RECORDS SHOWN Block Start

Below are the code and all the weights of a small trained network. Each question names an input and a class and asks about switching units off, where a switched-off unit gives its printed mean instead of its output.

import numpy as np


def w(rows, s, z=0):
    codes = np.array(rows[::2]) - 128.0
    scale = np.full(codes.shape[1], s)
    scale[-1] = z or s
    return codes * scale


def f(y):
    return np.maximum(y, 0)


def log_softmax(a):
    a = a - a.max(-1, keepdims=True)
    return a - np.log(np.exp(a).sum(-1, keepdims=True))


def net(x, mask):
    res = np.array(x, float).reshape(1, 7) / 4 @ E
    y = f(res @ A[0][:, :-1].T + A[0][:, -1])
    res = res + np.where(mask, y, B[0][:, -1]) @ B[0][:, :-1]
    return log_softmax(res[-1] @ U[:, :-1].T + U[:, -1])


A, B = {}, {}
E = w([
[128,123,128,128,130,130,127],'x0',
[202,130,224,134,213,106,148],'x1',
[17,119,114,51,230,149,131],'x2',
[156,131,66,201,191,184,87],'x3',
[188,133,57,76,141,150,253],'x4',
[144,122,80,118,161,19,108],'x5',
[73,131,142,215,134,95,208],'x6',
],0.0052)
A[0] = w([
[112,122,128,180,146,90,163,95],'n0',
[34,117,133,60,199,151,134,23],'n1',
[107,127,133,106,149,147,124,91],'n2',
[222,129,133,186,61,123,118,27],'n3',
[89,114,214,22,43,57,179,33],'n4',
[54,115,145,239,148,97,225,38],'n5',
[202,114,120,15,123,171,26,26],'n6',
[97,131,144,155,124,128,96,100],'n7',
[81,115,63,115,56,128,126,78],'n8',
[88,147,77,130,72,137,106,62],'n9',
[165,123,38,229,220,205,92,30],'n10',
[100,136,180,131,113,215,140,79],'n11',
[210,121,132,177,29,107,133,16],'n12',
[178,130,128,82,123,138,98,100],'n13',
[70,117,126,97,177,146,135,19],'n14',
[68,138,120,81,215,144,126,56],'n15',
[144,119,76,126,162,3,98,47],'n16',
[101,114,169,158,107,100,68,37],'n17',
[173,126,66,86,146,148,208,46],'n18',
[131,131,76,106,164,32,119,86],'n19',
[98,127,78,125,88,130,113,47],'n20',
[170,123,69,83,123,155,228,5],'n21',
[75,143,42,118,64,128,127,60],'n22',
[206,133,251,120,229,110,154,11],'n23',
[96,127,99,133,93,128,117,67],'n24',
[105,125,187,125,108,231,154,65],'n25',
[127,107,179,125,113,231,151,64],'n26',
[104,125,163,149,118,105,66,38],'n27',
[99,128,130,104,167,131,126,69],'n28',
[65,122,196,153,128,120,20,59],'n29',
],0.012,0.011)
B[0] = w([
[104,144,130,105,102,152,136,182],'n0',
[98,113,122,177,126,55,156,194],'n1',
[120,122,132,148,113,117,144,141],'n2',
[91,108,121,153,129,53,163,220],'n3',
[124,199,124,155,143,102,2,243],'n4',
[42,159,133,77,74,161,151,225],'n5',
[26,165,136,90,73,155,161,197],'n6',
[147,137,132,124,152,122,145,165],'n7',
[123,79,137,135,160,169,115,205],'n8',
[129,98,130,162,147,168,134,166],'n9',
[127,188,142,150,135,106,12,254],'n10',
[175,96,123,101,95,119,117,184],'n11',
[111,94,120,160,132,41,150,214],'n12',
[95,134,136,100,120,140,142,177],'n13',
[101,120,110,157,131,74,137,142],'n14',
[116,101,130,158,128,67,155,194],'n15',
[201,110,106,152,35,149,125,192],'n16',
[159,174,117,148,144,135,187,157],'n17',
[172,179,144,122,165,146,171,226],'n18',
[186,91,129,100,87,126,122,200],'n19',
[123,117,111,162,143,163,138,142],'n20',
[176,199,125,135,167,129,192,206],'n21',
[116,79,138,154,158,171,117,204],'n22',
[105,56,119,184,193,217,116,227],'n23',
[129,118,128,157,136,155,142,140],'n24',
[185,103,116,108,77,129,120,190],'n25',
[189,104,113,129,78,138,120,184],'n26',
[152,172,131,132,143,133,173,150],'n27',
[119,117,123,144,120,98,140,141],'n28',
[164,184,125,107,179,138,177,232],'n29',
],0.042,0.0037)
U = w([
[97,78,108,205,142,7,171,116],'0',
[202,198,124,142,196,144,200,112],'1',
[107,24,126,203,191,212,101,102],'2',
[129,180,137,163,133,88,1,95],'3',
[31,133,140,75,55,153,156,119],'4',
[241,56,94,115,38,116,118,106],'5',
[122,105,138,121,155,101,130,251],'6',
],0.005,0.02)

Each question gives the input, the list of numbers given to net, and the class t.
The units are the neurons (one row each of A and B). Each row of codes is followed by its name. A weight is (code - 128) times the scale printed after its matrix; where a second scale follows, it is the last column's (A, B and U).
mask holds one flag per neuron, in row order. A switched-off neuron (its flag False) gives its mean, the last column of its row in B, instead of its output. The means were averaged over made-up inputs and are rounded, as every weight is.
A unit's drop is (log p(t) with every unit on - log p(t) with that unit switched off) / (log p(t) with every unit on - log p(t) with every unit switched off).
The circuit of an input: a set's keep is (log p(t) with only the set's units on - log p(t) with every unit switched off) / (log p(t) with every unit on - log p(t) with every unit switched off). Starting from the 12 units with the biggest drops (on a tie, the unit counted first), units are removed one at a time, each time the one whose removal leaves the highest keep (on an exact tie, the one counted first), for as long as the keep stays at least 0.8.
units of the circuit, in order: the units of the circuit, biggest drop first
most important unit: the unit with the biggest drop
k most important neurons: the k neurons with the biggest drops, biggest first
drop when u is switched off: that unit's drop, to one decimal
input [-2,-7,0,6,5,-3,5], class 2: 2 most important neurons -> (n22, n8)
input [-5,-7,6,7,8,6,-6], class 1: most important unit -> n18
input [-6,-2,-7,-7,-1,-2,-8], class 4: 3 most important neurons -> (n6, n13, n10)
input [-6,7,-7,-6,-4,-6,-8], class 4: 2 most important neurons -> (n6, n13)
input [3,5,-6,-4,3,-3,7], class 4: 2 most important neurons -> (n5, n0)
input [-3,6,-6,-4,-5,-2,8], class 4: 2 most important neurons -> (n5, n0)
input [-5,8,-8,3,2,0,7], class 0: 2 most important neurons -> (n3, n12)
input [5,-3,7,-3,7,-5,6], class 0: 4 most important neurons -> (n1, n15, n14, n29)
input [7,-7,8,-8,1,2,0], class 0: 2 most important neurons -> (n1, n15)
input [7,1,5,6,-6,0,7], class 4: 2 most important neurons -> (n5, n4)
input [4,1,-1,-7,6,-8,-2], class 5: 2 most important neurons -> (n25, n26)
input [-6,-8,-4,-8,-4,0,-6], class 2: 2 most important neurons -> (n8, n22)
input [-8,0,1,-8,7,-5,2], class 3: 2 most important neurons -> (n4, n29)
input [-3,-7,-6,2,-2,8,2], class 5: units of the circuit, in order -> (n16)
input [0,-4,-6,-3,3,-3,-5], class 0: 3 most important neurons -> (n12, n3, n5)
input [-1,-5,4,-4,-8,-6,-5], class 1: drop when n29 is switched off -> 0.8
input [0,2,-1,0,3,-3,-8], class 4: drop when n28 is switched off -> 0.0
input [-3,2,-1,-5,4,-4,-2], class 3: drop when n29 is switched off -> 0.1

RECORDS SHOWN Block End

- WHAT THIS TASK INVOLVES:
Every line above that holds the word "output" needs to be copied.

- YOUR SOLUTION:
Below are the code and all the weights of a small trained network. Each question names an input and a class and asks about switching units off, where a switched-off unit gives its printed mean instead of its output.
mask holds one flag per neuron, in row order. A switched-off neuron (its flag False) gives its mean, the last column of its row in B, instead of its output. The means were averaged over made-up inputs and are rounded, as every weight is.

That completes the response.